Extracted information:
▶
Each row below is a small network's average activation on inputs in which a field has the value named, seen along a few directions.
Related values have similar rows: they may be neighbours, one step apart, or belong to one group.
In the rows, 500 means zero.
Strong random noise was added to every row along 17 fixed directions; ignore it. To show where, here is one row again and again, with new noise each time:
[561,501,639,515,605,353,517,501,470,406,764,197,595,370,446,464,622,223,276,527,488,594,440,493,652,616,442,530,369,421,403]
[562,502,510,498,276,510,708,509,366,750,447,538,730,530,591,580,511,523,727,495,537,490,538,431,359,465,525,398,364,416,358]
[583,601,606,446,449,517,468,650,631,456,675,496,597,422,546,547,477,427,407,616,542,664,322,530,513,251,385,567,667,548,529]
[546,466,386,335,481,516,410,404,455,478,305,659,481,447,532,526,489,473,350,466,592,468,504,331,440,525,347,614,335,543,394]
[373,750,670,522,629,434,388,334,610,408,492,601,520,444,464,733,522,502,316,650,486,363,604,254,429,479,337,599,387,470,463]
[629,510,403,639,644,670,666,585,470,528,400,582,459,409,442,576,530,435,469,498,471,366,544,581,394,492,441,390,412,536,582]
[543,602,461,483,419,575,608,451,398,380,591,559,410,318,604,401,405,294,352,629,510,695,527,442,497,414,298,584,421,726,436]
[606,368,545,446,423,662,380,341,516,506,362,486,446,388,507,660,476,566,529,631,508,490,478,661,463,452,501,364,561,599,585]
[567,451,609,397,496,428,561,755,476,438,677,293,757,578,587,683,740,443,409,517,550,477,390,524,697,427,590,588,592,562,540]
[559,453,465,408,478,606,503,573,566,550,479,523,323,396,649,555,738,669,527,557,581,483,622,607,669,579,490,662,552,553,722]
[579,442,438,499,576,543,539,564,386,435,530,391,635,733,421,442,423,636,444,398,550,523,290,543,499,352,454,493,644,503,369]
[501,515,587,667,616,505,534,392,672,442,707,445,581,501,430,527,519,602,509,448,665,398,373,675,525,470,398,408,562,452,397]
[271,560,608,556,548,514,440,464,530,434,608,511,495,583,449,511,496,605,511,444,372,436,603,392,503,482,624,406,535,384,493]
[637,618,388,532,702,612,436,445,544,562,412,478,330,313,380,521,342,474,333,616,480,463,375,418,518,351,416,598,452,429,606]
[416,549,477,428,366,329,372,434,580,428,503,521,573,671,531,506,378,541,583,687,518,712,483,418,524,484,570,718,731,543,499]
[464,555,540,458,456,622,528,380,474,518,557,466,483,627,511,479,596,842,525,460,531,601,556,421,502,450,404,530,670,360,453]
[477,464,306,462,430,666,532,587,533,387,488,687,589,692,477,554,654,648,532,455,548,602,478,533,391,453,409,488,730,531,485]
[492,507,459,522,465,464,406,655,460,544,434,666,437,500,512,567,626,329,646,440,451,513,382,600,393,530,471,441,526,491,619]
◀
▶
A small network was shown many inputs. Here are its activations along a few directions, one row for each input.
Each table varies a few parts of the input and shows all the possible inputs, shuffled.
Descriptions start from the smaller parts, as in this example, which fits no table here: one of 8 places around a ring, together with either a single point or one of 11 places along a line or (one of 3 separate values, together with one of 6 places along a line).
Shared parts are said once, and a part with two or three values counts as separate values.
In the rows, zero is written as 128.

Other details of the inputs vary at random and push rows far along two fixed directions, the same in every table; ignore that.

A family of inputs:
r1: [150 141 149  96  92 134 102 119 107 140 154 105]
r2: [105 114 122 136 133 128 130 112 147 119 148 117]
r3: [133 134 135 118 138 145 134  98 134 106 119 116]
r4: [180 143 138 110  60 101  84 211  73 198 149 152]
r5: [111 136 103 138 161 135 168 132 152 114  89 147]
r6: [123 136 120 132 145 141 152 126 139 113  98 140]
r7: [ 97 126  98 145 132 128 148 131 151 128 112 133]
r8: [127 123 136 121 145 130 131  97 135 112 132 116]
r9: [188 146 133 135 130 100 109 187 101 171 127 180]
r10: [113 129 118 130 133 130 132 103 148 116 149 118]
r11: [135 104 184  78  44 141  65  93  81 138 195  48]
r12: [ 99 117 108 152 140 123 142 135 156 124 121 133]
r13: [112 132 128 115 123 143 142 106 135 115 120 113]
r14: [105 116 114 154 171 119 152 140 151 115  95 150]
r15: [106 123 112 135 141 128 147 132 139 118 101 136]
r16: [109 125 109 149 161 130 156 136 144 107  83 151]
◀
Exercise aim: Only one stretch of the data above is needed. Restate it word for word, from the line containing "r2: [105 114" through the line containing "r16: [109 125", both ends included.

Written answer:
r2: [105 114 122 136 133 128 130 112 147 119 148 117]
r3: [133 134 135 118 138 145 134  98 134 106 119 116]
r4: [180 143 138 110  60 101  84 211  73 198 149 152]
r5: [111 136 103 138 161 135 168 132 152 114  89 147]
r6: [123 136 120 132 145 141 152 126 139 113  98 140]
r7: [ 97 126  98 145 132 128 148 131 151 128 112 133]
r8: [127 123 136 121 145 130 131  97 135 112 132 116]
r9: [188 146 133 135 130 100 109 187 101 171 127 180]
r10: [113 129 118 130 133 130 132 103 148 116 149 118]
r11: [135 104 184  78  44 141  65  93  81 138 195  48]
r12: [ 99 117 108 152 140 123 142 135 156 124 121 133]
r13: [112 132 128 115 123 143 142 106 135 115 120 113]
r14: [105 116 114 154 171 119 152 140 151 115  95 150]
r15: [106 123 112 135 141 128 147 132 139 118 101 136]
r16: [109 125 109 149 161 130 156 136 144 107  83 151]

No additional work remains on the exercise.